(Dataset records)
=== Begin Enclosure ===

Below are the code and all the weights of a small trained network. Each question names an input and a class and asks about switching units off, where a switched-off unit gives its printed mean instead of its output.

import numpy as np


def w(rows, s, z=0):
    codes = np.array(rows[::2]) - 128.0
    scale = np.full(codes.shape[1], s)
    scale[-1] = z or s
    return codes * scale


def f(y):
    return np.maximum(y, 0)


def log_softmax(a):
    a = a - a.max(-1, keepdims=True)
    return a - np.log(np.exp(a).sum(-1, keepdims=True))


def net(x, mask):
    res = np.array(x, float).reshape(1, 4) / 4 @ E
    y = f(res @ A[0][:, :-1].T + A[0][:, -1])
    res = res + np.where(mask, y, B[0][:, -1]) @ B[0][:, :-1]
    return log_softmax(res[-1] @ U[:, :-1].T + U[:, -1])


A, B = {}, {}
E = w([
[136,180,56,135,76,251,145,189,165,170,78],'x0',
[154,87,115,69,129,115,45,133,76,216,74],'x1',
[250,148,148,155,205,105,131,210,78,68,110],'x2',
[126,156,147,109,254,202,46,96,191,115,184],'x3',
],0.0093)
A[0] = w([
[64,102,147,64,106,101,145,75,161,154,152,177],'neuron 1',
[108,115,163,132,92,93,170,144,69,137,64,151],'neuron 2',
[202,128,203,142,169,195,177,200,97,126,85,142],'neuron 3',
[132,87,255,101,151,19,124,79,108,119,157,76],'neuron 4',
[144,163,171,151,183,162,67,167,178,121,126,138],'neuron 5',
[164,149,111,169,92,86,196,106,98,161,79,157],'neuron 6',
[75,118,146,226,122,151,189,105,203,51,184,157],'neuron 7',
[175,148,170,75,168,118,142,151,69,41,106,147],'neuron 8',
[133,62,134,177,18,55,176,165,93,157,53,107],'neuron 9',
[157,219,35,169,50,226,102,236,138,164,112,120],'neuron 10',
[119,158,127,104,171,196,95,55,180,137,155,149],'neuron 11',
[187,81,110,211,112,149,193,97,193,73,183,49],'neuron 12',
[206,144,135,115,149,106,159,188,138,95,114,58],'neuron 13',
[199,121,203,162,120,163,112,160,104,137,164,248],'neuron 14',
[144,196,185,126,115,125,210,60,113,64,193,124],'neuron 15',
[143,35,180,139,142,26,88,50,64,95,200,68],'neuron 16',
[143,137,127,113,103,115,32,126,68,185,136,127],'neuron 17',
[43,167,115,80,69,165,115,101,141,130,126,97],'neuron 18',
[193,22,70,63,128,99,44,115,160,192,74,111],'neuron 19',
[148,222,74,181,119,161,241,142,208,103,177,90],'neuron 20',
[180,112,97,89,141,208,144,131,131,189,78,162],'neuron 21',
[25,87,134,114,92,155,125,43,121,161,146,230],'neuron 22',
[203,77,111,40,118,123,68,151,106,190,90,77],'neuron 23',
[144,163,176,103,181,156,35,107,182,124,177,142],'neuron 24',
[245,118,127,128,145,112,119,176,76,86,131,246],'neuron 25',
[149,133,94,103,200,180,54,71,110,146,164,98],'neuron 26',
[163,210,73,145,101,225,135,166,174,159,50,81],'neuron 27',
],0.0072,0.0017)
B[0] = w([
[118,109,182,170,70,158,75,184,125,157,86,191],'neuron 1',
[145,144,42,121,124,74,173,139,211,100,109,195],'neuron 2',
[94,111,169,177,66,196,99,148,159,167,115,204],'neuron 3',
[61,145,88,217,98,138,74,104,42,63,180,220],'neuron 4',
[161,148,72,166,122,89,101,112,213,154,31,195],'neuron 5',
[179,134,102,131,129,77,161,130,188,147,85,194],'neuron 6',
[149,211,144,107,126,162,200,167,108,215,130,212],'neuron 7',
[91,70,185,148,60,132,75,138,84,216,80,196],'neuron 8',
[193,156,72,170,70,55,168,78,175,150,71,246],'neuron 9',
[63,113,75,232,129,100,60,77,61,91,178,251],'neuron 10',
[183,136,101,161,88,68,107,108,192,153,69,204],'neuron 11',
[220,199,174,55,127,158,218,160,94,136,182,178],'neuron 12',
[127,123,165,121,49,168,78,190,144,148,82,186],'neuron 13',
[92,51,150,133,120,137,154,218,146,151,95,179],'neuron 14',
[169,179,107,65,155,127,148,123,67,200,204,186],'neuron 15',
[68,148,90,215,63,113,91,101,116,46,250,228],'neuron 16',
[202,219,124,69,223,137,188,142,75,203,180,182],'neuron 17',
[119,64,137,141,85,202,100,179,113,147,67,189],'neuron 18',
[190,226,162,89,185,224,222,134,36,220,179,206],'neuron 19',
[163,253,116,90,158,140,136,162,72,126,193,215],'neuron 20',
[100,143,127,183,165,75,122,110,61,120,206,192],'neuron 21',
[124,120,248,157,70,189,103,235,146,211,96,215],'neuron 22',
[179,242,181,138,156,170,174,97,64,197,232,202],'neuron 23',
[145,200,64,179,91,47,134,106,219,118,70,215],'neuron 24',
[85,65,152,151,58,171,113,191,163,229,111,221],'neuron 25',
[201,210,71,117,102,96,175,66,189,177,58,196],'neuron 26',
[63,96,96,221,201,134,44,79,105,39,203,228],'neuron 27',
],0.0053,0.011)
U = w([
[56,134,111,182,131,135,61,71,76,64,206,113],'0',
[197,203,185,58,173,192,212,132,67,163,181,113],'1',
[97,86,255,138,67,200,68,211,155,163,35,105],'2',
[189,151,72,133,111,49,162,60,203,125,15,103],'3',
[85,114,148,113,156,115,132,159,144,158,116,253],'4',
[140,94,213,43,173,171,136,54,122,14,78,63],'5',
[77,91,134,7,203,123,124,104,118,41,92,69],'6',
],0.008,0.0052)

Each question gives the input, the list of numbers given to net, and the class t.
The units are the neurons (one row each of A and B). Each row of codes is followed by its name. A weight is (code - 128) times the scale printed after its matrix; where a second scale follows, it is the last column's (A, B and U).
mask holds one flag per neuron, in row order. A switched-off neuron (its flag False) gives its mean, the last column of its row in B, instead of its output. The means were averaged over made-up inputs and are rounded, as every weight is.
A unit's drop is (log p(t) with every unit on - log p(t) with that unit switched off) / (log p(t) with every unit on - log p(t) with every unit switched off).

=== End Enclosure ===

WHAT IS NEEDED. All of the records are to be reproduced exactly as they were given.

EXERCISE OUTPUT.
Below are the code and all the weights of a small trained network. Each question names an input and a class and asks about switching units off, where a switched-off unit gives its printed mean instead of its output.

import numpy as np


def w(rows, s, z=0):
    codes = np.array(rows[::2]) - 128.0
    scale = np.full(codes.shape[1], s)
    scale[-1] = z or s
    return codes * scale


def f(y):
    return np.maximum(y, 0)


def log_softmax(a):
    a = a - a.max(-1, keepdims=True)
    return a - np.log(np.exp(a).sum(-1, keepdims=True))


def net(x, mask):
    res = np.array(x, float).reshape(1, 4) / 4 @ E
    y = f(res @ A[0][:, :-1].T + A[0][:, -1])
    res = res + np.where(mask, y, B[0][:, -1]) @ B[0][:, :-1]
    return log_softmax(res[-1] @ U[:, :-1].T + U[:, -1])


A, B = {}, {}
E = w([
[136,180,56,135,76,251,145,189,165,170,78],'x0',
[154,87,115,69,129,115,45,133,76,216,74],'x1',
[250,148,148,155,205,105,131,210,78,68,110],'x2',
[126,156,147,109,254,202,46,96,191,115,184],'x3',
],0.0093)
A[0] = w([
[64,102,147,64,106,101,145,75,161,154,152,177],'neuron 1',
[108,115,163,132,92,93,170,144,69,137,64,151],'neuron 2',
[202,128,203,142,169,195,177,200,97,126,85,142],'neuron 3',
[132,87,255,101,151,19,124,79,108,119,157,76],'neuron 4',
[144,163,171,151,183,162,67,167,178,121,126,138],'neuron 5',
[164,149,111,169,92,86,196,106,98,161,79,157],'neuron 6',
[75,118,146,226,122,151,189,105,203,51,184,157],'neuron 7',
[175,148,170,75,168,118,142,151,69,41,106,147],'neuron 8',
[133,62,134,177,18,55,176,165,93,157,53,107],'neuron 9',
[157,219,35,169,50,226,102,236,138,164,112,120],'neuron 10',
[119,158,127,104,171,196,95,55,180,137,155,149],'neuron 11',
[187,81,110,211,112,149,193,97,193,73,183,49],'neuron 12',
[206,144,135,115,149,106,159,188,138,95,114,58],'neuron 13',
[199,121,203,162,120,163,112,160,104,137,164,248],'neuron 14',
[144,196,185,126,115,125,210,60,113,64,193,124],'neuron 15',
[143,35,180,139,142,26,88,50,64,95,200,68],'neuron 16',
[143,137,127,113,103,115,32,126,68,185,136,127],'neuron 17',
[43,167,115,80,69,165,115,101,141,130,126,97],'neuron 18',
[193,22,70,63,128,99,44,115,160,192,74,111],'neuron 19',
[148,222,74,181,119,161,241,142,208,103,177,90],'neuron 20',
[180,112,97,89,141,208,144,131,131,189,78,162],'neuron 21',
[25,87,134,114,92,155,125,43,121,161,146,230],'neuron 22',
[203,77,111,40,118,123,68,151,106,190,90,77],'neuron 23',
[144,163,176,103,181,156,35,107,182,124,177,142],'neuron 24',
[245,118,127,128,145,112,119,176,76,86,131,246],'neuron 25',
[149,133,94,103,200,180,54,71,110,146,164,98],'neuron 26',
[163,210,73,145,101,225,135,166,174,159,50,81],'neuron 27',
],0.0072,0.0017)
B[0] = w([
[118,109,182,170,70,158,75,184,125,157,86,191],'neuron 1',
[145,144,42,121,124,74,173,139,211,100,109,195],'neuron 2',
[94,111,169,177,66,196,99,148,159,167,115,204],'neuron 3',
[61,145,88,217,98,138,74,104,42,63,180,220],'neuron 4',
[161,148,72,166,122,89,101,112,213,154,31,195],'neuron 5',
[179,134,102,131,129,77,161,130,188,147,85,194],'neuron 6',
[149,211,144,107,126,162,200,167,108,215,130,212],'neuron 7',
[91,70,185,148,60,132,75,138,84,216,80,196],'neuron 8',
[193,156,72,170,70,55,168,78,175,150,71,246],'neuron 9',
[63,113,75,232,129,100,60,77,61,91,178,251],'neuron 10',
[183,136,101,161,88,68,107,108,192,153,69,204],'neuron 11',
[220,199,174,55,127,158,218,160,94,136,182,178],'neuron 12',
[127,123,165,121,49,168,78,190,144,148,82,186],'neuron 13',
[92,51,150,133,120,137,154,218,146,151,95,179],'neuron 14',
[169,179,107,65,155,127,148,123,67,200,204,186],'neuron 15',
[68,148,90,215,63,113,91,101,116,46,250,228],'neuron 16',
[202,219,124,69,223,137,188,142,75,203,180,182],'neuron 17',
[119,64,137,141,85,202,100,179,113,147,67,189],'neuron 18',
[190,226,162,89,185,224,222,134,36,220,179,206],'neuron 19',
[163,253,116,90,158,140,136,162,72,126,193,215],'neuron 20',
[100,143,127,183,165,75,122,110,61,120,206,192],'neuron 21',
[124,120,248,157,70,189,103,235,146,211,96,215],'neuron 22',
[179,242,181,138,156,170,174,97,64,197,232,202],'neuron 23',
[145,200,64,179,91,47,134,106,219,118,70,215],'neuron 24',
[85,65,152,151,58,171,113,191,163,229,111,221],'neuron 25',
[201,210,71,117,102,96,175,66,189,177,58,196],'neuron 26',
[63,96,96,221,201,134,44,79,105,39,203,228],'neuron 27',
],0.0053,0.011)
U = w([
[56,134,111,182,131,135,61,71,76,64,206,113],'0',
[197,203,185,58,173,192,212,132,67,163,181,113],'1',
[97,86,255,138,67,200,68,211,155,163,35,105],'2',
[189,151,72,133,111,49,162,60,203,125,15,103],'3',
[85,114,148,113,156,115,132,159,144,158,116,253],'4',
[140,94,213,43,173,171,136,54,122,14,78,63],'5',
[77,91,134,7,203,123,124,104,118,41,92,69],'6',
],0.008,0.0052)

Each question gives the input, the list of numbers given to net, and the class t.
The units are the neurons (one row each of A and B). Each row of codes is followed by its name. A weight is (code - 128) times the scale printed after its matrix; where a second scale follows, it is the last column's (A, B and U).
mask holds one flag per neuron, in row order. A switched-off neuron (its flag False) gives its mean, the last column of its row in B, instead of its output. The means were averaged over made-up inputs and are rounded, as every weight is.
A unit's drop is (log p(t) with every unit on - log p(t) with that unit switched off) / (log p(t) with every unit on - log p(t) with every unit switched off).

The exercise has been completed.